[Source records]

Every row gives one point. Each copy is the shape, with its points in the same order, stretched, turned, moved and blurred by noise. Is it also mirrored, or only turned?

Shape (7 x 3):
[0.09 0.44 -0.25]
[-0.65 -0.67 0.14]
[-0.12 0.23 0.32]
[0.17 -0.28 0.12]
[0.32 -0.19 0.06]
[-0.05 -0.01 0.30]
[-0.22 0.39 -0.19]
Copy 1 (7 x 3):
[0.40 0.19 0.03]
[-0.83 -0.45 -0.06]
[-0.03 0.06 0.48]
[0.04 -0.51 0.19]
[0.22 -0.53 0.19]
[-0.08 -0.18 0.37]
[0.11 0.30 0.00]
Copy 1 is: only turned
Copy 2 (7 x 3):
[0.06 0.48 -0.17]
[-0.69 -0.48 0.34]
[-0.03 -0.11 -0.33]
[0.07 -0.16 0.25]
[0.21 -0.05 0.28]
[-0.03 -0.20 -0.08]
[-0.24 0.35 -0.27]
Copy 2 is: mirrored
Copy 3 (7 x 3):
[0.03 0.34 -0.40]
[0.26 -0.75 0.22]
[0.14 0.21 0.23]
[-0.33 -0.13 0.12]
[-0.43 -0.02 0.07]
[-0.04 0.06 0.27]
[0.30 0.22 -0.33]
Copy 3 is: mirrored
Copy 4 (7 x 3):
[0.23 0.46 -0.17]
[-0.98 -0.35 -0.06]
[-0.05 0.14 0.34]
[-0.03 -0.29 -0.11]
[0.18 -0.24 -0.15]
[-0.09 -0.04 0.21]
[-0.12 0.48 -0.08]
Copy 4 is: only turned

Shape (10 x 4):
[0.37 0.55 -0.24 -0.03]
[-0.15 0.22 -0.06 -0.26]
[0.42 -0.51 0.02 -0.39]
[0.01 -0.08 0.09 -0.10]
[0.46 -0.45 -0.13 0.33]
[0.16 0.16 -0.08 -0.53]
[0.20 0.07 0.24 0.17]
[0.08 0.67 0.01 0.16]
[-0.24 -0.23 0.01 0.23]
[-0.40 -0.09 0.06 -0.16]
Copy 1 (10 x 4):
[0.56 0.32 -0.17 -0.40]
[-0.11 0.28 0.26 -0.27]
[-0.04 -0.70 0.50 -0.44]
[-0.11 -0.06 0.28 -0.11]
[0.18 -0.75 -0.17 0.16]
[0.09 0.07 0.30 -0.67]
[0.30 0.00 0.22 0.22]
[0.46 0.59 -0.13 0.06]
[-0.27 -0.10 0.09 0.28]
[-0.47 0.11 0.31 -0.01]
Copy 1 is: only turned
Copy 2 (10 x 4):
[0.47 0.49 0.16 -0.37]
[-0.08 0.14 0.10 -0.36]
[0.01 0.04 -0.83 -0.18]
[-0.02 0.11 -0.16 -0.02]
[0.53 -0.10 -0.38 0.38]
[0.05 0.25 -0.26 -0.62]
[0.15 0.29 -0.08 0.19]
[0.20 0.53 0.43 -0.16]
[-0.11 -0.15 0.05 0.25]
[-0.36 -0.09 0.02 -0.16]
Copy 2 is: mirrored

Shape (8 x 4):
[-0.06 -0.06 -0.40 0.03]
[0.45 0.10 0.00 -0.20]
[0.47 0.07 -0.10 -0.37]
[-0.25 0.39 0.09 0.39]
[-0.23 0.01 0.23 0.05]
[-0.24 0.02 0.37 0.24]
[0.33 0.38 -0.02 -0.66]
[-0.26 -0.62 -0.26 0.34]
Copy 1 (8 x 4):
[0.27 0.13 0.41 0.09]
[0.39 0.27 -0.03 -0.22]
[0.43 0.23 0.03 -0.31]
[-0.35 0.11 0.11 0.23]
[-0.03 -0.18 0.08 -0.01]
[-0.23 -0.30 -0.11 0.07]
[0.22 0.39 0.05 -0.60]
[0.26 -0.21 0.45 0.46]
Copy 1 is: mirrored
Copy 2 (8 x 4):
[-0.15 0.02 -0.06 -0.31]
[0.22 -0.02 -0.37 0.08]
[0.33 -0.07 -0.54 -0.04]
[-0.05 0.53 0.40 0.00]
[0.23 0.09 0.38 -0.14]
[0.17 0.14 0.53 0.06]
[0.68 0.16 -0.54 -0.20]
[-0.48 -0.35 0.35 -0.20]
Copy 2 is: only turned
Copy 3 (8 x 4):
[0.03 0.22 -0.18 -0.23]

Your instructions: Retype the entries in full. Keep every line identical.

Exercise response:
Every row gives one point. Each copy is the shape, with its points in the same order, stretched, turned, moved and blurred by noise. Is it also mirrored, or only turned?

Shape (7 x 3):
[0.09 0.44 -0.25]
[-0.65 -0.67 0.14]
[-0.12 0.23 0.32]
[0.17 -0.28 0.12]
[0.32 -0.19 0.06]
[-0.05 -0.01 0.30]
[-0.22 0.39 -0.19]
Copy 1 (7 x 3):
[0.40 0.19 0.03]
[-0.83 -0.45 -0.06]
[-0.03 0.06 0.48]
[0.04 -0.51 0.19]
[0.22 -0.53 0.19]
[-0.08 -0.18 0.37]
[0.11 0.30 0.00]
Copy 1 is: only turned
Copy 2 (7 x 3):
[0.06 0.48 -0.17]
[-0.69 -0.48 0.34]
[-0.03 -0.11 -0.33]
[0.07 -0.16 0.25]
[0.21 -0.05 0.28]
[-0.03 -0.20 -0.08]
[-0.24 0.35 -0.27]
Copy 2 is: mirrored
Copy 3 (7 x 3):
[0.03 0.34 -0.40]
[0.26 -0.75 0.22]
[0.14 0.21 0.23]
[-0.33 -0.13 0.12]
[-0.43 -0.02 0.07]
[-0.04 0.06 0.27]
[0.30 0.22 -0.33]
Copy 3 is: mirrored
Copy 4 (7 x 3):
[0.23 0.46 -0.17]
[-0.98 -0.35 -0.06]
[-0.05 0.14 0.34]
[-0.03 -0.29 -0.11]
[0.18 -0.24 -0.15]
[-0.09 -0.04 0.21]
[-0.12 0.48 -0.08]
Copy 4 is: only turned

Shape (10 x 4):
[0.37 0.55 -0.24 -0.03]
[-0.15 0.22 -0.06 -0.26]
[0.42 -0.51 0.02 -0.39]
[0.01 -0.08 0.09 -0.10]
[0.46 -0.45 -0.13 0.33]
[0.16 0.16 -0.08 -0.53]
[0.20 0.07 0.24 0.17]
[0.08 0.67 0.01 0.16]
[-0.24 -0.23 0.01 0.23]
[-0.40 -0.09 0.06 -0.16]
Copy 1 (10 x 4):
[0.56 0.32 -0.17 -0.40]
[-0.11 0.28 0.26 -0.27]
[-0.04 -0.70 0.50 -0.44]
[-0.11 -0.06 0.28 -0.11]
[0.18 -0.75 -0.17 0.16]
[0.09 0.07 0.30 -0.67]
[0.30 0.00 0.22 0.22]
[0.46 0.59 -0.13 0.06]
[-0.27 -0.10 0.09 0.28]
[-0.47 0.11 0.31 -0.01]
Copy 1 is: only turned
Copy 2 (10 x 4):
[0.47 0.49 0.16 -0.37]
[-0.08 0.14 0.10 -0.36]
[0.01 0.04 -0.83 -0.18]
[-0.02 0.11 -0.16 -0.02]
[0.53 -0.10 -0.38 0.38]
[0.05 0.25 -0.26 -0.62]
[0.15 0.29 -0.08 0.19]
[0.20 0.53 0.43 -0.16]
[-0.11 -0.15 0.05 0.25]
[-0.36 -0.09 0.02 -0.16]
Copy 2 is: mirrored

Shape (8 x 4):
[-0.06 -0.06 -0.40 0.03]
[0.45 0.10 0.00 -0.20]
[0.47 0.07 -0.10 -0.37]
[-0.25 0.39 0.09 0.39]
[-0.23 0.01 0.23 0.05]
[-0.24 0.02 0.37 0.24]
[0.33 0.38 -0.02 -0.66]
[-0.26 -0.62 -0.26 0.34]
Copy 1 (8 x 4):
[0.27 0.13 0.41 0.09]
[0.39 0.27 -0.03 -0.22]
[0.43 0.23 0.03 -0.31]
[-0.35 0.11 0.11 0.23]
[-0.03 -0.18 0.08 -0.01]
[-0.23 -0.30 -0.11 0.07]
[0.22 0.39 0.05 -0.60]
[0.26 -0.21 0.45 0.46]
Copy 1 is: mirrored
Copy 2 (8 x 4):
[-0.15 0.02 -0.06 -0.31]
[0.22 -0.02 -0.37 0.08]
[0.33 -0.07 -0.54 -0.04]
[-0.05 0.53 0.40 0.00]
[0.23 0.09 0.38 -0.14]
[0.17 0.14 0.53 0.06]
[0.68 0.16 -0.54 -0.20]
[-0.48 -0.35 0.35 -0.20]
Copy 2 is: only turned
Copy 3 (8 x 4):
[0.03 0.22 -0.18 -0.23]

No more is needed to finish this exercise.